-- Dataset excerpts follows --

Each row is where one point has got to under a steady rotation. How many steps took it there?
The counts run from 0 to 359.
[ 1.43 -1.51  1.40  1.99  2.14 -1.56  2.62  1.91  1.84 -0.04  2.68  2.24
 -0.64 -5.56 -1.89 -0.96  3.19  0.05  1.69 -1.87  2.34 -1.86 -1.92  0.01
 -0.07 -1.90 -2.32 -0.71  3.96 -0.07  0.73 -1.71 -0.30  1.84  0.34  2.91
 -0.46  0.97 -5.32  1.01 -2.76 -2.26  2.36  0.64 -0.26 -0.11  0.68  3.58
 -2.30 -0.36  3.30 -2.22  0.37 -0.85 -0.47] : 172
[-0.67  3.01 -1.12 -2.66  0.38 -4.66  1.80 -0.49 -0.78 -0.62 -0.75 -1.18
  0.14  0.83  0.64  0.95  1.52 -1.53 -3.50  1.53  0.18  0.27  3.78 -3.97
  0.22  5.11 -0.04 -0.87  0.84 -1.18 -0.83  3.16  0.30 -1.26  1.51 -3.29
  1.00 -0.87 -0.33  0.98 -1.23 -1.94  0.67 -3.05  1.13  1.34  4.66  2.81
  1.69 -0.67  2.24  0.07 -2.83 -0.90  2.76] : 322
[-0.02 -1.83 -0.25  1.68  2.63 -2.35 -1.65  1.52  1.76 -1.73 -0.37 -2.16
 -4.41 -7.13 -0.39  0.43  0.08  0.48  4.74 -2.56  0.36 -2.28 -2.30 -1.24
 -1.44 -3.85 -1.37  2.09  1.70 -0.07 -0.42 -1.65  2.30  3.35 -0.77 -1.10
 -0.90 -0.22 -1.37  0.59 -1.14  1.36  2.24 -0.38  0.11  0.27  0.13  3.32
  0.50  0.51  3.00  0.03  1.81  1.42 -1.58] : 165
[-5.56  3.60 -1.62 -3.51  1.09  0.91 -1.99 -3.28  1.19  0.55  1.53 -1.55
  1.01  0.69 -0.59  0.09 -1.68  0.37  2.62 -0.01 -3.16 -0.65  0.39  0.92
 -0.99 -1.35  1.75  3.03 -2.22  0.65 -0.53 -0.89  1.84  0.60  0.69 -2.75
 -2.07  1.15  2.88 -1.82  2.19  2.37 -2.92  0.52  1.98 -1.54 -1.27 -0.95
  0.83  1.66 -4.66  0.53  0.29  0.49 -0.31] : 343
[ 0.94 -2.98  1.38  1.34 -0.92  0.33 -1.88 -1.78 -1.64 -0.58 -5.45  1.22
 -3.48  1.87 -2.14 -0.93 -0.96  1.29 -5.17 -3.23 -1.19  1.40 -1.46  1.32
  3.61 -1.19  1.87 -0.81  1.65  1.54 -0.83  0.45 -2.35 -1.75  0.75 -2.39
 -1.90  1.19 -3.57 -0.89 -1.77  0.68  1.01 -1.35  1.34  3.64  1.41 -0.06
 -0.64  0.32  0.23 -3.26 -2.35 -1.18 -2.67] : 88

-- Dataset excerpts concluded --

In the listing above, find the line with "2.76] : 322" and the line with "0.45 -2.35 -1.75"; output exactly those lines and all lines between them.

▸ Task output:
  1.69 -0.67  2.24  0.07 -2.83 -0.90  2.76] : 322
[-0.02 -1.83 -0.25  1.68  2.63 -2.35 -1.65  1.52  1.76 -1.73 -0.37 -2.16
 -4.41 -7.13 -0.39  0.43  0.08  0.48  4.74 -2.56  0.36 -2.28 -2.30 -1.24
 -1.44 -3.85 -1.37  2.09  1.70 -0.07 -0.42 -1.65  2.30  3.35 -0.77 -1.10
 -0.90 -0.22 -1.37  0.59 -1.14  1.36  2.24 -0.38  0.11  0.27  0.13  3.32
  0.50  0.51  3.00  0.03  1.81  1.42 -1.58] : 165
[-5.56  3.60 -1.62 -3.51  1.09  0.91 -1.99 -3.28  1.19  0.55  1.53 -1.55
  1.01  0.69 -0.59  0.09 -1.68  0.37  2.62 -0.01 -3.16 -0.65  0.39  0.92
 -0.99 -1.35  1.75  3.03 -2.22  0.65 -0.53 -0.89  1.84  0.60  0.69 -2.75
 -2.07  1.15  2.88 -1.82  2.19  2.37 -2.92  0.52  1.98 -1.54 -1.27 -0.95
  0.83  1.66 -4.66  0.53  0.29  0.49 -0.31] : 343
[ 0.94 -2.98  1.38  1.34 -0.92  0.33 -1.88 -1.78 -1.64 -0.58 -5.45  1.22
 -3.48  1.87 -2.14 -0.93 -0.96  1.29 -5.17 -3.23 -1.19  1.40 -1.46  1.32
  3.61 -1.19  1.87 -0.81  1.65  1.54 -0.83  0.45 -2.35 -1.75  0.75 -2.39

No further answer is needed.